Task item ▸ Even if the data beneath seems repetitive, write it all out again exactly.

Data extracts ▸
Each scene shows the same named points in several views. A view is turned or mirrored, and shifted as a whole, has a little noise and may leave points out.
(in the rows, 128 means zero)

Scene 1
View 1
Z185: [123 172 154 129  93  84 108 112 121 149 129 125 102  79  96 123  94 127
 130 150]
Z229: [117 120 143 137 102 118 117 117 108 118  99 137 121  96 102 127 103 120
 111 112]
Z507: [115 162 169 142 109 108 115  96 126 134 103 130  83  73 107 134 106 130
 105 148]
Z398: [111 182 149 142  87  77  95 117 112 146 123 119  99  55 111 127  87 130
 129 148]
Z948: [108 150 107 127  73  70  89 158  98 146 140 136 155  92  93 111  76 112
 161 115]
Z883: [130 148 146 123 104 105 123 116 120 147 128 139 113 118  80 118 107 123
 127 135]
Z937: [141 126 116 131  49  89 104 147  97 113 134 108 154  88  95 100  92 118
 148  90]
Z848: [ 98 150 145 138 110 107 105 116 111 141 107 143 112  87 103 133  95 122
 121 128]
Z466: [112 126 134 138 103 115 109 129 104 122 101 139 130  97 102 126 101 115
 123 106]
Z378: [102 126 106 135  85  96  90 159  90 127 119 143 157  93  99 115  83 110
 146  95]
Z804: [ 77 141 153 140 147 128 114 112 110 134  79 162 107  89 113 146  96 117
 101 131]
Z9: [126  95 126 132 102 134 119 130 101 109 102 141 146 123  89 120 110 114
 119  87]
Z44: [175 102 124 108  79 123 144 123 119 132 149 132 146 173  51  93 122 118
 138 100]
Z269: [120 131 166 147 108 125 123  97 119 109  87 124  93  75 109 136 110 127
  96 125]
Z993: [ 96 155 175 150 124 119 111  93 116 120  76 130  77  50 124 147 103 128
  86 146]
View 2
Z883: [147 126 114 112 104 178 137 160 105 142  88 132 127 148 128 136 144 140
 118 101]
Z269: [141 105 103 139 111 143 106 117 122 116 108 115 110 147 133 115 129  96
 121 107]
Z466: [159 118 119 124  92 144 137 143 121 113 102 139 120 136 134 130 108 137
 127 123]
Z185: [133 129 106 116  90 164 134 143 109 111 103 113 124 141 121 128 140 125
  97  98]
Z804: [148  80 119 154  71 155 128 121 121 115 125 105 131 161 128 113 109 123
  98  93]
Z229: [154 110 117 132  97 146 128 133 121 121 100 133 123 142 137 124 113 125
 127 118]
Z44: [177 122 132 105 134 174 138 177 108 186  45 182 127 143 151 150 145 169
 170 135]
Z398: [113 161  93 102  88 162 137 145 103  85 113 104 119 132 113 131 140 119
  81  97]
Z993: [122 104  94 142  94 148 109 109 123  91 128  88 112 150 125 106 130  84
  94  90]
Z848: [143 120 113 125  84 159 140 143 111 115 114 114 128 144 125 128 123 130
 102 101]
Z507: [122 119 100 126 104 163 114 129 110 116 111 101 112 151 120 118 148 103
  94  89]
Z9: [179  98 130 134  93 145 137 143 126 135  91 160 129 139 149 135 101 145
 156 140]
Z937: [154 175 117  89 102 140 152 163 116 101  82 165 118 108 133 154 114 149
 143 150]
Z948: [150 172 116  93  68 162 175 177 105  99  96 147 138 116 124 158 110 169
 109 128]
View 3
Z848: [119 173 102 133 126 127 159 146 136 108 145 141  91 150  90 123 118 142
 150 100]
Z44: [144 149 132 155 144 154 141 143 188  81 117 133 191 173  68  76  64 103
 191 133]
Z883: [130 187 118 142 131 133 157 147 153 100 139 131 123 159  87 105  98 130
 159 116]
Z185: [111 212 124 132 128 122 166 146 141 123 158 146 117 149 101 123 117 141
 140 129]
Z398: [106 204 116 129 123 112 166 142 129 129 171 159 107 140 103 143 131 151
 129 122]
Z9: [135 107  97 140 142 146 141 138 165  88 121 152 132 157  75 110  98 125
 181  88]
Z937: [104 121 120 145 132 129 151 129 154 116 157 189 178 132  85 135 104 141
 163 138]
Z229: [123 164 108 131 135 128 153 142 152 107 143 157 119 154  91 128 116 138
 157 105]
Z804: [129 163  84 126 127 128 163 150 132  99 130 126  49 158  88 118 124 143
 153  67]
Z507: [130 212 107 114 143 119 163 146 147 112 136 150  84 168 110 130 132 141
 139  93]
Z466: [117 137  98 135 131 133 149 139 146 102 139 155 114 148  85 123 107 137
 166  96]
Z378: [ 99 119 104 144 116 124 152 134 133 119 165 168 127 128  84 138 115 150
 159 112]
View 4
Z848: [143 122 155 128 134 147 142 114 115 130 133 131 153  88 142 129 169 117
 132 111]
Z804: [135 148 143 109 107 139 153 108 119 101 145 116 143  89 134 121 167 111
 135 132]
Z378: [150  89 159 147 173 165 136 119 139 116 137 163 154  93 152 137 175 106
 164 115]
Z948: [175  83 184 157 196 165 126 112 136 132 142 162 178  88 165 126 180 118
 165  86]
Z229: [125 120 158 139 136 141 155 109 127 122 121 151 130 101 146 129 173 109
 125 124]
Z993: [104 116 125 101  97 150 150 122  85 126 113 110 137 100 112 149 157 123
 127 129]
Z883: [146 128 177 144 143 139 141 100 116 155 120 136 149  90 157 118 177 122
 110  92]
Z937: [146  68 177 176 195 160 137 110 143 146 116 190 145 103 163 143 185 107
 145 101]
Z398: [144  84 152 116 150 168 128 129  84 151 125 124 169  93 130 154 163 138
 148  92]
Z269: [104 116 143 127 114 139 157 110 109 135 109 140 124 101 132 143 164 119
 111 127]
Z466: [136 115 160 143 149 141 152 105 135 121 130 154 137  98 151 125 177 103
 134 121]
Z185: [148 101 163 128 148 154 131 120  91 162 117 125 168  89 143 139 165 135
 124  88]
Z9: [128 127 172 165 148 132 158  91 164 118 127 174 115 104 167 114 183  95
 122 129]

In a view up to two points have been moved. Name them for each view, in the order of its rows, or write none.
view 1 | Z378
view 2 | Z185
view 3 | Z229
view 4 | none

Scene 2
View 1
Z223: [132 122 183 134 134 137 156 186 138 148 144 114 123 125 131 142 126 118
 101 130]
Z191: [133 121 155 109 129 158 124 184 132 134 152 140 130 135 148 151 127 131
  85 127]
Z833: [113 133 190 140 141 159 153 203 130 161 121 126 124 132 157 165 123 126
  91 122]
Z919: [107 134 165  85 121 181 104 188 120 142 152 143 137 135 149 167 102 155
  71 122]
Z106: [123 129 172 107 126 152 131 183 126 143 150 130 135 132 136 152 118 135
  89 127]
Z743: [150 111 184 120 122 113 156 167 149 137 167 100 127 110  91 121 114 109
 105 140]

Task result ▸
Each scene shows the same named points in several views. A view is turned or mirrored, and shifted as a whole, has a little noise and may leave points out.
(in the rows, 128 means zero)

Scene 1
View 1
Z185: [123 172 154 129  93  84 108 112 121 149 129 125 102  79  96 123  94 127
 130 150]
Z229: [117 120 143 137 102 118 117 117 108 118  99 137 121  96 102 127 103 120
 111 112]
Z507: [115 162 169 142 109 108 115  96 126 134 103 130  83  73 107 134 106 130
 105 148]
Z398: [111 182 149 142  87  77  95 117 112 146 123 119  99  55 111 127  87 130
 129 148]
Z948: [108 150 107 127  73  70  89 158  98 146 140 136 155  92  93 111  76 112
 161 115]
Z883: [130 148 146 123 104 105 123 116 120 147 128 139 113 118  80 118 107 123
 127 135]
Z937: [141 126 116 131  49  89 104 147  97 113 134 108 154  88  95 100  92 118
 148  90]
Z848: [ 98 150 145 138 110 107 105 116 111 141 107 143 112  87 103 133  95 122
 121 128]
Z466: [112 126 134 138 103 115 109 129 104 122 101 139 130  97 102 126 101 115
 123 106]
Z378: [102 126 106 135  85  96  90 159  90 127 119 143 157  93  99 115  83 110
 146  95]
Z804: [ 77 141 153 140 147 128 114 112 110 134  79 162 107  89 113 146  96 117
 101 131]
Z9: [126  95 126 132 102 134 119 130 101 109 102 141 146 123  89 120 110 114
 119  87]
Z44: [175 102 124 108  79 123 144 123 119 132 149 132 146 173  51  93 122 118
 138 100]
Z269: [120 131 166 147 108 125 123  97 119 109  87 124  93  75 109 136 110 127
  96 125]
Z993: [ 96 155 175 150 124 119 111  93 116 120  76 130  77  50 124 147 103 128
  86 146]
View 2
Z883: [147 126 114 112 104 178 137 160 105 142  88 132 127 148 128 136 144 140
 118 101]
Z269: [141 105 103 139 111 143 106 117 122 116 108 115 110 147 133 115 129  96
 121 107]
Z466: [159 118 119 124  92 144 137 143 121 113 102 139 120 136 134 130 108 137
 127 123]
Z185: [133 129 106 116  90 164 134 143 109 111 103 113 124 141 121 128 140 125
  97  98]
Z804: [148  80 119 154  71 155 128 121 121 115 125 105 131 161 128 113 109 123
  98  93]
Z229: [154 110 117 132  97 146 128 133 121 121 100 133 123 142 137 124 113 125
 127 118]
Z44: [177 122 132 105 134 174 138 177 108 186  45 182 127 143 151 150 145 169
 170 135]
Z398: [113 161  93 102  88 162 137 145 103  85 113 104 119 132 113 131 140 119
  81  97]
Z993: [122 104  94 142  94 148 109 109 123  91 128  88 112 150 125 106 130  84
  94  90]
Z848: [143 120 113 125  84 159 140 143 111 115 114 114 128 144 125 128 123 130
 102 101]
Z507: [122 119 100 126 104 163 114 129 110 116 111 101 112 151 120 118 148 103
  94  89]
Z9: [179  98 130 134  93 145 137 143 126 135  91 160 129 139 149 135 101 145
 156 140]
Z937: [154 175 117  89 102 140 152 163 116 101  82 165 118 108 133 154 114 149
 143 150]
Z948: [150 172 116  93  68 162 175 177 105  99  96 147 138 116 124 158 110 169
 109 128]
View 3
Z848: [119 173 102 133 126 127 159 146 136 108 145 141  91 150  90 123 118 142
 150 100]
Z44: [144 149 132 155 144 154 141 143 188  81 117 133 191 173  68  76  64 103
 191 133]
Z883: [130 187 118 142 131 133 157 147 153 100 139 131 123 159  87 105  98 130
 159 116]
Z185: [111 212 124 132 128 122 166 146 141 123 158 146 117 149 101 123 117 141
 140 129]
Z398: [106 204 116 129 123 112 166 142 129 129 171 159 107 140 103 143 131 151
 129 122]
Z9: [135 107  97 140 142 146 141 138 165  88 121 152 132 157  75 110  98 125
 181  88]
Z937: [104 121 120 145 132 129 151 129 154 116 157 189 178 132  85 135 104 141
 163 138]
Z229: [123 164 108 131 135 128 153 142 152 107 143 157 119 154  91 128 116 138
 157 105]
Z804: [129 163  84 126 127 128 163 150 132  99 130 126  49 158  88 118 124 143
 153  67]
Z507: [130 212 107 114 143 119 163 146 147 112 136 150  84 168 110 130 132 141
 139  93]
Z466: [117 137  98 135 131 133 149 139 146 102 139 155 114 148  85 123 107 137
 166  96]
Z378: [ 99 119 104 144 116 124 152 134 133 119 165 168 127 128  84 138 115 150
 159 112]
View 4
Z848: [143 122 155 128 134 147 142 114 115 130 133 131 153  88 142 129 169 117
 132 111]
Z804: [135 148 143 109 107 139 153 108 119 101 145 116 143  89 134 121 167 111
 135 132]
Z378: [150  89 159 147 173 165 136 119 139 116 137 163 154  93 152 137 175 106
 164 115]
Z948: [175  83 184 157 196 165 126 112 136 132 142 162 178  88 165 126 180 118
 165  86]
Z229: [125 120 158 139 136 141 155 109 127 122 121 151 130 101 146 129 173 109
 125 124]
Z993: [104 116 125 101  97 150 150 122  85 126 113 110 137 100 112 149 157 123
 127 129]
Z883: [146 128 177 144 143 139 141 100 116 155 120 136 149  90 157 118 177 122
 110  92]
Z937: [146  68 177 176 195 160 137 110 143 146 116 190 145 103 163 143 185 107
 145 101]
Z398: [144  84 152 116 150 168 128 129  84 151 125 124 169  93 130 154 163 138
 148  92]
Z269: [104 116 143 127 114 139 157 110 109 135 109 140 124 101 132 143 164 119
 111 127]
Z466: [136 115 160 143 149 141 152 105 135 121 130 154 137  98 151 125 177 103
 134 121]
Z185: [148 101 163 128 148 154 131 120  91 162 117 125 168  89 143 139 165 135
 124  88]
Z9: [128 127 172 165 148 132 158  91 164 118 127 174 115 104 167 114 183  95
 122 129]

In a view up to two points have been moved. Name them for each view, in the order of its rows, or write none.
view 1 | Z378
view 2 | Z185
view 3 | Z229
view 4 | none

Scene 2
View 1
Z223: [132 122 183 134 134 137 156 186 138 148 144 114 123 125 131 142 126 118
 101 130]
Z191: [133 121 155 109 129 158 124 184 132 134 152 140 130 135 148 151 127 131
  85 127]
Z833: [113 133 190 140 141 159 153 203 130 161 121 126 124 132 157 165 123 126
  91 122]
Z919: [107 134 165  85 121 181 104 188 120 142 152 143 137 135 149 167 102 155
  71 122]
Z106: [123 129 172 107 126 152 131 183 126 143 150 130 135 132 136 152 118 135
  89 127]
Z743: [150 111 184 120 122 113 156 167 149 137 167 100 127 110  91 121 114 109
 105 140]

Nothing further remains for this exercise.